Each row below holds a small network's activations on one input, seen along a few directions.
Each table varies a few parts of the input and shows all the possible inputs, shuffled.
Descriptions start from the smaller parts, as in this example, which fits no table here: one of 6 places along a line, together with either a single point or one of 9 places along a line or (one of 3 separate values, together with one of 8 places around a ring).
Shared parts are said once, and a part with two or three values counts as separate values.

Other details of the inputs vary at random and push rows far along three fixed directions, the same in every table; ignore that.

Rows:
R1: 34,-17,-10,-2,-18,-14,8,19,37,-11,-15,25
R2: 47,-10,5,8,-21,-24,3,11,5,-28,-30,44
R3: -49,-22,-7,-12,24,8,-67,-12,-4,7,45,-36
R4: 37,-12,-20,12,-12,-25,17,21,32,-6,-22,48
R5: 0,-27,-16,-16,35,15,-49,-18,20,26,25,-29
R6: 34,-12,-3,14,-7,-20,15,13,20,16,-22,37
R7: -10,51,29,-21,-46,-23,-13,-42,-82,-64,-17,-17
R8: 34,-32,-9,-23,-20,-37,-6,-5,27,-15,-5,38
R9: -12,-1,6,-1,26,11,17,19,27,31,1,16
R10: -43,42,33,-3,24,25,19,-7,-41,22,1,-34
R11: -26,-39,-26,12,17,19,-42,-29,23,23,31,-24
R12: -8,41,14,0,22,46,74,22,-14,33,6,-21
R13: 8,-15,-12,-10,7,8,-35,-9,14,11,5,-10
R14: 21,-18,-7,6,1,-28,-38,-9,15,-8,-10,22
R15: -13,-10,-15,-5,24,-11,-34,-11,18,8,7,-3
R16: 28,-30,-12,-14,-27,-39,-7,8,34,-22,-21,39
R17: -25,33,10,19,10,46,57,41,-27,17,17,-17
R18: 19,-19,-2,-5,-9,-29,-23,1,33,-22,-3,19
R19: 42,-13,-10,-1,-28,-21,7,13,10,-28,-32,31
R20: -21,40,28,8,19,24,43,17,-17,16,-2,-16
R21: -45,-33,-22,7,28,29,-20,-22,23,36,32,-24
R22: -8,27,30,6,-65,-18,-1,-50,-77,-83,-7,-20
R23: -9,31,30,8,9,17,51,18,-10,24,-7,-9
R24: -42,-31,-9,-3,32,13,-66,-5,18,19,53,-45
R25: 35,-20,-5,-3,-25,-27,28,28,42,-11,-21,35
R26: -11,36,13,-4,-2,24,56,19,-9,19,-2,-12
R27: 57,-27,2,9,-21,-20,12,20,27,-2,-29,54
R28: 35,-24,1,-20,-27,-41,-21,-18,12,-30,1,13
R29: -17,-13,-12,-21,26,-7,-42,-31,0,17,20,-26
R30: -20,-1,-11,-15,12,-2,-38,-24,-2,14,10,-21
R31: -18,48,8,20,-19,11,42,18,-70,-21,-3,-10
R32: -16,33,-3,2,6,12,63,24,-16,16,-22,-1
R33: -29,-23,-12,2,26,20,-70,-9,-9,6,39,-41
R34: -30,-8,-2,-13,30,-1,-48,-19,15,4,17,-20
R35: 13,11,-1,-12,-35,-36,-57,-45,-43,-49,-14,-10
R36: 0,-11,-8,22,-2,42,65,24,29,25,10,12
R37: 15,-40,-13,7,-35,-10,30,7,32,-11,-4,47
R38: -2,1,-11,10,38,33,24,30,27,36,2,0
R39: -16,52,28,8,0,6,47,-1,-56,7,-22,-9
R40: -11,44,22,15,27,43,64,33,-9,31,-3,-8
R41: -15,42,18,-1,-49,-29,-16,-22,-101,-74,-8,-13
R42: 47,-15,-8,-4,-30,-12,19,19,38,-6,-13,43
R43: 27,-25,-7,-1,-7,-40,-22,0,25,-10,-16,43
R44: -27,-36,-13,5,14,26,-62,-41,3,1,31,-41
R45: 4,50,47,0,-33,-16,-21,-36,-81,-58,-18,-24
R46: -9,-11,-16,-12,26,-1,-45,-29,1,19,20,-31
R47: -6,5,-4,8,35,32,24,30,37,35,11,-2
R48: -2,9,-20,13,21,22,59,39,26,42,-15,7
Each input here is: one of 6 places around a ring, together with either one of 2 separate values or one of 6 places along a line.
Q: Changing only the place on the ring of 6 turns R5 into R8. The same change can be made to R33. Which row results?
A: R3
Q: Changing only the place on the ring of 6 turns R17 into R24. The same change can be made to R42. Which row results?
A: R26
Q: Which other rows does R11 become when the choice among 2 separate values takes its other values? List them by row number.
A: R31
Q: Which other rows does R5 become when the place on the line of 6 takes its other values? List them by row number.
A: R2, R13, R19, R27, R38
Q: Which other rows does R22 become when the choice among 2 separate values takes its other values? List them by row number.
A: R24

Rows:
R49: 13,-13,9,-14,-26,-54,-64,-24,-18,-53,-10,17
R50: 8,-36,-6,5,11,8,-26,0,37,12,20,5
R51: 1,-5,-5,-4,10,-1,17,5,37,25,-7,10
R52: 4,-17,-5,16,11,13,8,25,24,30,13,15
R53: -9,-11,-4,-11,15,-3,11,16,30,27,0,15
R54: -24,13,9,-2,12,29,-32,-20,-28,-10,18,-50
R55: -25,21,12,8,-4,6,9,-2,-43,-19,11,-11
R56: 17,-24,-23,4,23,7,4,-5,35,35,-9,15
R57: -17,-14,-7,6,36,3,6,27,37,40,7,10
R58: -34,23,0,10,9,25,18,9,-29,-5,12,-24
R59: 10,-36,-10,7,8,8,-24,0,37,7,15,4
R60: 12,-20,-7,-8,-36,-39,-60,-20,-22,-65,2,7
R61: 9,19,14,-8,12,13,43,14,1,19,-11,3
R62: 3,12,10,9,16,17,34,38,16,27,-8,19
R63: 5,9,4,20,-1,22,49,35,4,12,3,22
R64: 9,-24,-7,6,3,12,20,6,33,12,8,12
R65: 18,16,3,14,-45,-22,36,14,-38,-45,-23,27
R66: 20,27,16,2,-43,-35,58,14,-24,-34,-41,45
R67: 29,-16,2,-15,-28,-35,-2,-5,21,-17,-19,38
R68: 0,14,4,-2,-46,-26,-2,-20,-44,-51,-14,0
R69: 2,14,2,14,-1,33,78,25,4,24,-8,4
R70: -22,36,-3,9,13,8,6,-11,-56,-1,-12,-16
R71: 6,24,10,5,-48,-20,42,-1,-48,-38,-22,19
R72: -9,34,14,-12,23,22,22,-3,-17,18,0,-28
R73: -10,-22,-18,-2,25,-12,-111,-48,-9,-5,11,-27
R74: -49,41,-3,-2,25,22,-3,-30,-60,14,-1,-44
R75: 8,-4,10,11,-6,6,2,-1,-6,1,3,1
R76: -10,-21,-16,-5,-12,-9,-20,-10,11,-16,10,0
R77: -34,34,34,-12,19,10,-58,-43,-54,-18,7,-59
R78: 4,4,-2,8,-14,11,60,16,5,18,-6,18
R79: 39,-5,7,-13,-21,-46,-67,-33,-10,-48,-12,-2
R80: 38,-29,-9,3,-27,-54,-16,11,30,-31,-26,55
R81: -17,-40,-20,-5,17,4,-19,2,43,27,29,5
R82: 19,43,15,-3,-27,-25,35,17,-48,-38,-28,20
R83: -8,-22,-11,-11,37,-2,-27,18,33,33,15,0
R84: -25,50,5,5,31,22,50,30,-27,27,-1,-23
R85: 24,-22,0,4,-39,-38,-64,-26,-14,-63,-1,16
R86: 3,29,28,6,-37,-11,-19,-35,-70,-55,-11,-21
R87: 46,-19,-7,14,-47,-32,-4,12,6,-41,-20,44
R88: 10,-11,11,-1,-11,-39,-74,-26,-6,-37,-6,4
R89: -3,31,20,7,12,20,70,20,-2,24,-19,5
R90: -5,15,1,13,4,27,24,27,-12,13,2,-8
R91: -23,35,4,-1,-2,37,61,12,-24,10,2,-19
R92: -7,-9,-4,-9,0,-24,-25,-13,15,-6,-6,4
R93: -21,49,20,17,21,31,43,23,-21,19,-13,-15
R94: 10,-9,-24,1,9,3,20,-3,19,30,-13,20
R95: 1,-7,-1,0,-12,2,23,-1,7,12,6,11
R96: -7,45,25,1,24,33,46,21,-24,23,-9,-18
R97: -21,-19,9,-7,34,-4,-92,-39,13,6,19,-40
R98: 11,-37,-12,6,11,11,11,8,48,33,11,12
R99: -13,-30,-7,-1,16,6,-80,-34,11,-1,25,-41
R100: 11,-18,-9,1,2,15,21,12,26,21,3,3
R101: 20,-10,-17,12,18,11,5,4,18,27,-14,15
R102: -11,29,20,-8,-43,-16,-16,-48,-67,-63,-4,-21
R103: -34,-35,-9,-16,24,7,-77,-45,21,14,45,-39
R104: -33,50,19,-12,35,25,-5,-27,-44,11,8,-67
R105: 0,-24,-13,11,20,31,8,18,42,26,15,-3
R106: -13,54,16,4,26,34,41,28,-27,24,-3,-19
R107: 9,-23,3,-1,-8,-7,-18,-19,9,-3,10,2
R108: 8,-18,-9,-1,3,19,20,12,29,12,7,4
R109: 56,-4,-3,1,-31,-46,-12,13,9,-35,-25,43
R110: 11,-18,-11,-25,8,-17,-38,-15,31,9,7,-1
R111: 44,-1,-1,-3,-64,-30,42,8,-11,-40,-30,43
R112: -42,24,3,2,16,23,-8,-1,-45,3,17,-46
R113: 2,-31,-22,-1,2,11,15,10,51,21,12,13
R114: -20,-41,-19,-1,24,6,-101,-26,28,-3,39,-34
R115: -5,-51,-22,-4,11,-9,-26,2,49,31,24,15
R116: -16,-24,-25,-4,16,19,16,24,38,31,17,2
R117: -32,27,13,14,14,28,-8,-7,-42,5,15,-39
R118: -35,42,5,-11,23,11,13,-4,-32,15,4,-40
R119: -39,25,6,9,11,21,11,0,-40,-6,15,-28
R120: 4,-45,-25,-5,1,-3,-22,-6,51,21,15,5
R121: -27,22,0,8,0,24,60,19,-15,12,3,-2
R122: 1,-28,-17,4,11,14,-29,16,32,9,20,-1
R123: -14,5,13,-8,15,-3,-38,-35,-3,-5,-1,-30
R124: 33,13,19,7,-50,-14,54,0,-25,-44,-21,36
R125: -4,-38,-19,11,21,4,6,30,44,40,20,21
R126: 8,-21,-11,-18,20,-1,1,11,48,37,5,12
R127: -5,-18,-20,-2,1,7,21,22,24,25,6,9
R128: -6,39,17,5,22,27,40,31,-18,24,-6,-6
R129: -2,-38,-23,12,17,4,8,29,43,36,15,20
R130: -1,-24,-15,-16,24,-4,-1,20,46,38,7,14
R131: 44,-11,-7,-17,-41,-54,0,6,11,-35,-26,49
R132: -35,33,22,-5,5,22,-55,-44,-71,-25,15,-76
R133: 13,11,19,-9,-9,-8,14,-6,-6,-11,-17,9
R134: 62,-10,5,-8,-33,-41,-10,5,14,-36,-27,42
R135: 10,-5,4,8,19,8,6,13,34,21,-9,7
R136: 45,-25,-5,2,-49,-28,8,-6,14,-49,-18,39
R137: 27,30,20,1,-45,-29,62,7,-21,-31,-42,42
R138: -23,40,13,-20,7,-4,-26,-38,-45,-13,4,-50
Q: Changing only one part turns R120 into R99. The same change can be made to R78. Which row results?
A: R86
Q: Changing only one part turns R122 into R108. The same change can be made to R114. Which row results?
A: R136
Q: What do these inputs look like to the network?
A: one of 6 places around a ring, together with either a single point or one of 6 places along a line or (one of 2 separate values, together with one of 4 places along a line)
Q: Which other rows does R102 become when the choice among 2 separate values takes its other values? List them by row number.
A: R78
Q: Start at R60 and move only the place on the line of 4, one step at a time. The first step leads to R58. Which rows follow, in order?
A: R119, R55
Q: Which other rows does R52 become when the choice among 2 separate values takes its other values? List them by row number.
A: R63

---*---

* _WORK INSTRUCTION_
Counting the lines above that hold "along", reply with the number and no other words.

* _ANSWER SPACE_
5